═══ Task inputs

x =
[[ 12   4   4   1   1   1   5  -5  10  -1]
 [  7   3   3  -4  -7  -1  -4  -4   1  -1]
 [ 18  17 -68  -1  19  27  12  21 -16 -23]
 [  7  10   8  -8  -5   5  -4  -7   0   9]
 [  5   0   8  -1   2  28   0  -6  -4  -3]
 [-25 -29 -11  19  27  -2  -6 -16 -16   3]
 [  3   0   1   6   9   8   2 -11   8   7]]
Indices start at 1.
(1, 1)	12
(1, 2)	4
(7, 4)	6
(1, 3)	4
(5, 1)	5
(6, 2)	-29
(4, 8)	-7
(4, 7)	-4
(4, 6)	5
(2, 1)	7
(5, 2)	0
(3, 6)	27
(3, 3)	-68
(2, 5)	-7
(7, 7)	2
(7, 8)	-11
(2, 9)	1
(4, 9)	0
(6, 5)	27
(1, 5)	1
(2, 2)	3
(1, 7)	5
(3, 2)	17
(7, 5)	9
(7, 6)	8
(3, 8)	21

M =
  53.03    28.81   -11.56   135.46    -0.62   -14.06   -45.19   198.65    26.14    87.26   124.62    19.91
 -17.10   165.33    21.38    85.80    34.42    81.99    50.42   109.59   -11.74   104.58   122.74    81.23
  80.81    29.62    74.58    15.75    49.40    71.94     9.24    84.32    -7.07    38.52    68.73   101.86
  79.97   -25.85    91.41    34.28     1.34    36.72   -47.30    96.59    36.69    51.33    55.16    78.15
-100.53    72.33    18.28    31.41    26.95   -26.80   109.13   -86.83   -12.41    21.77   -46.38   -86.36
 -30.23   -84.48   -39.46    15.87    36.01   114.48   -37.22   146.80    52.15   -70.87   -51.70   -39.78
  27.85    27.50    22.71    26.74    27.05    29.23    21.12    22.70    23.83    25.34    27.66    25.40
 -18.93    54.09    87.80    -0.69    -5.28   204.02   195.49    57.94    52.18    84.32   193.94    25.98
  11.57   114.59    36.67    89.96    42.53     2.25    -7.48    94.72    41.04    84.47   205.00    75.06
  24.00  -175.13   -83.34   170.18    56.88    36.56    58.43    75.88  -187.52    56.08  -158.04  -107.27
 -28.65   -14.00    63.69   -61.69    -9.74   -48.21    58.77    35.09    21.04    16.69    52.04   -99.36
   8.48    37.58    48.72   165.95   -40.54    10.01   -80.09    70.48    72.39   137.93     3.66   -10.53
 146.00   -46.34   101.55    -9.04   -44.38   -43.34   -19.57    58.76    81.32    78.14    37.16    81.85
  15.62    84.37    72.01    74.52   174.82    48.88   203.38    29.76     8.44   104.64    46.40    19.02
  92.17    31.65    53.87    89.87   -70.75   167.99    67.82    68.06    -0.87    37.32   154.04    35.62
  58.40   -39.94   -27.08     3.08   -48.49  -142.00    -3.22   218.39   -43.34    58.19    83.88   103.54
Rows and columns are counted from 1.
(1, 1) -> 53.03
(10, 1) -> 24.00
(16, 8) -> 218.39
(10, 11) -> -158.04
(16, 7) -> -3.22
(13, 8) -> 58.76
(16, 1) -> 58.40
(1, 9) -> 26.14
(12, 9) -> 72.39
(9, 11) -> 205.00
(7, 10) -> 25.34
(7, 12) -> 25.40
(15, 10) -> 37.32
(2, 2) -> 165.33
(12, 2) -> 37.58
(13, 2) -> -46.34
(4, 4) -> 34.28
(7, 8) -> 22.70
(9, 12) -> 75.06
(7, 4) -> 26.74
(11, 4) -> -61.69
(13, 11) -> 37.16
(9, 9) -> 41.04
(12, 12) -> -10.53
(2, 11) -> 122.74
(3, 10) -> 38.52
(16, 2) -> -39.94
(13, 1) -> 146.00
(11, 12) -> -99.36
(5, 7) -> 109.13
(12, 11) -> 3.66
(12, 6) -> 10.01

data = [[4375, 6790, 5255, 5579, 4810, 7003, 5415, 5939, 4761, 4660, 5426, 7239], [5709, 6350, 5213, 5609, 6855, 5560, 5403, 4412, 5030, 5089, 4280, 5634], [6373, 6463, 5263, 5964, 7660, 5884, 5435, 5204, 6169, 4730, 5914, 3820], [7033, 4690, 5394, 2942, 6002, 4481, 5194, 6054, 3785, 7216, 4314, 6732], [7186, 3921, 4874, 3319, 7423, 6985, 7125, 5291, 5469, 3679, 4247, 3747], [6663, 4945, 4948, 5745, 5246, 4575, 4296, 5273, 4330, 7249, 5508, 6399], [5019, 3903, 6754, 3142, 3531, 5373, 4857, 6327, 2835, 5211, 3400, 6491], [6257, 4544, 4534, 5289, 7064, 5943, 4248, 3735, 5931, 5199, 4477, 4275], [3195, 5613, 4919, 6098, 4140, 1024, 4510, 3329, 6255, 6273, 5164, 6414], [6411, 5809, 6761, 5174, 5973, 5992, 6788, 4510, 5774, 4943, 4776, 7711], [4523, 5690, 6931, 6196, 2780, 4017, 4451, 4525, 5316, 6840, 5209, 9157], [3837, 6421, 6259, 5742, 3353, 5890, 5423, 6725, 6147, 5262, 5698, 5002]]
Rows and columns are counted from 1.
(1, 1) => 4375
(7, 5) => 3531
(1, 6) => 7003
(5, 3) => 4874
(11, 4) => 6196
(7, 11) => 3400
(3, 8) => 5204
(4, 2) => 4690
(8, 3) => 4534
(2, 5) => 6855
(7, 8) => 6327
(9, 6) => 1024
(4, 3) => 5394
(10, 9) => 5774
(3, 12) => 3820
(4, 12) => 6732
(5, 1) => 7186
(3, 11) => 5914
(8, 12) => 4275
(5, 2) => 3921
(11, 1) => 4523
(10, 7) => 6788
(3, 1) => 6373
(10, 8) => 4510
(5, 4) => 3319
(11, 8) => 4525
(7, 7) => 4857
(2, 6) => 5560
(7, 6) => 5373
(3, 7) => 5435
(6, 6) => 4575
(8, 7) => 4248
(9, 9) => 6255
(12, 4) => 5742

a =
1	6	6	5	4	3	0	2
6	0	2	1	2	4	7	6
4	2	1	5	1	6	4	5
6	1	0	2	4	5	5	2
4	4	3	2	2	2	5	7
3	6	5	5	6	1	2	2
2	6	5	6	7	2	3	1
1	6	8	3	4	2	2	3
3	3	4	5	2	4	3	3
3	4	6	1	3	2	3	4
4	5	4	5	5	2	4	5
Indices start at 1.
row 1 col 1 -> 1
row 11 col 3 -> 4
row 8 col 6 -> 2
row 5 col 6 -> 2
row 9 col 6 -> 4
row 5 col 3 -> 3
row 10 col 7 -> 3
row 2 col 1 -> 6
row 11 col 6 -> 2
row 5 col 8 -> 7
row 9 col 5 -> 2
row 1 col 4 -> 5
row 1 col 6 -> 3
row 3 col 4 -> 5
row 1 col 8 -> 2
row 6 col 1 -> 3
row 5 col 5 -> 2
row 9 col 4 -> 5
row 5 col 4 -> 2
row 1 col 3 -> 6
row 10 col 6 -> 2
row 8 col 5 -> 4
row 4 col 1 -> 6
row 11 col 4 -> 5
row 3 col 7 -> 4
row 4 col 5 -> 4
row 3 col 2 -> 2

══════

Exercise - Only one stretch of the entries above is wanted: the lines from the one containing "(13, 2) -> -46.34" through the one containing "(12, 6) -> 10.01". Please reproduce it exactly.

Answer section -
(13, 2) -> -46.34
(4, 4) -> 34.28
(7, 8) -> 22.70
(9, 12) -> 75.06
(7, 4) -> 26.74
(11, 4) -> -61.69
(13, 11) -> 37.16
(9, 9) -> 41.04
(12, 12) -> -10.53
(2, 11) -> 122.74
(3, 10) -> 38.52
(16, 2) -> -39.94
(13, 1) -> 146.00
(11, 12) -> -99.36
(5, 7) -> 109.13
(12, 11) -> 3.66
(12, 6) -> 10.01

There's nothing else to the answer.